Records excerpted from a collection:

-.-.-

These are the activations of a small neural network, seen along a few directions. Each row is one input.
Each table varies a few parts of the input and shows all the possible inputs, shuffled.
Descriptions start from the smaller parts, as in this example, which fits no table here: line(4) and (point or (values(2) and ring(5)) or line(11)).
Shared parts are said once, and a part with two or three values counts as separate values.
In the rows, 128 means zero.

Other details of the inputs vary at random and push rows far along two fixed directions, the same in every table; ignore that.

Rows:
R1: [164 113 115  46 119 107 171 151 160 245 196 183]
R2: [157 134 135  47 202 167 150 227 127 107 143 125]
R3: [120 140 143 182 117 168 104 116  93  56  93 100]
R4: [109 133 108 163  84  78 101  70 161 149 126 133]
R5: [174 114 145  32 172 162 159 217 145 183 179 167]
R6: [121 120 148 131 165 165 103 173 129  58 105 126]
R7: [104 159 140 167 121 131 106 136 108  98  94  89]
R8: [116 142 132 165 120 136 130 106  99 107 104 118]
R9: [162 113 150  30 198 157 185 214 132 145 158 134]
R10: [177  66 132  25 175 157 197 185 134 144 169 174]
R11: [101 104 107 164  69  81 125  58 143 157 136 146]
R12: [138 129 162 140 158 192 117 159  90  45 102 106]
R13: [108 126  94 150  75  65 111  62 162 174 134 145]
R14: [104 105 114 168  75  82 123  56 146 155 137 145]
R15: [137 150 133 105 163 148  92 174 126  83 113 113]
R16: [106 170 115 195 105  98  87 100 126 117 105  90]
R17: [112 152 148 187 132 155 110 116  92  70  87 100]
R18: [ 95 162 124 197 100 131 108  84  94 122  88  86]
R19: [127 150 154 132 171 183 130 170  92  86  96  90]
R20: [122 120 144 184 120 147  97 118 101  61  92 111]
R21: [145 126  96  91 111  71 140  90 171 205 174 150]
R22: [117  88  75 114  63  36 171  34 185 252 183 186]
Each input here is: values(2) and (point or ring(10)).
Question: Changing only the values(2) part turns R15 into R21. The same change can be made to R18. Which row results?
Answer: R19
Question: Change only the values(2) part in R14. List by row number the other rows that result.
Answer: R11

Rows:
R23: [154 134 121 100 115 126 153 151 118 188 156 141]
R24: [122 129 117 101 148 115 174 130 135 166 147 126]
R25: [140 100 121  87 134 109 184 111 131 180 162 138]
R26: [111 114 148 180 111 144 108 112 100  78  93 107]
R27: [145 139 149 108 178 184 135 171  97  62 111 107]
R28: [129 130 150 100 171 159  88 206 123  63 105 108]
R29: [ 95 120 101 165  69  64 110  66 163 174 139 151]
R30: [ 82 165 119 197 101 102  73 104 133  99  87  93]
R31: [ 98 154 126 171 134 125 104 129 126 103  97  97]
R32: [128 146 148 113 155 180 123 207  99 116 117 116]
R33: [121 106 145 125 149 158 129 159 125  91 119 142]
R34: [145  88 136  81 147 129 146 151 145 143 156 157]
R35: [158 140 118  94 120 136 148 144 118 188 154 143]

-.-.-

Task prompt: A single number is expected: how many lines in the records contain the string "only".

Task result: 2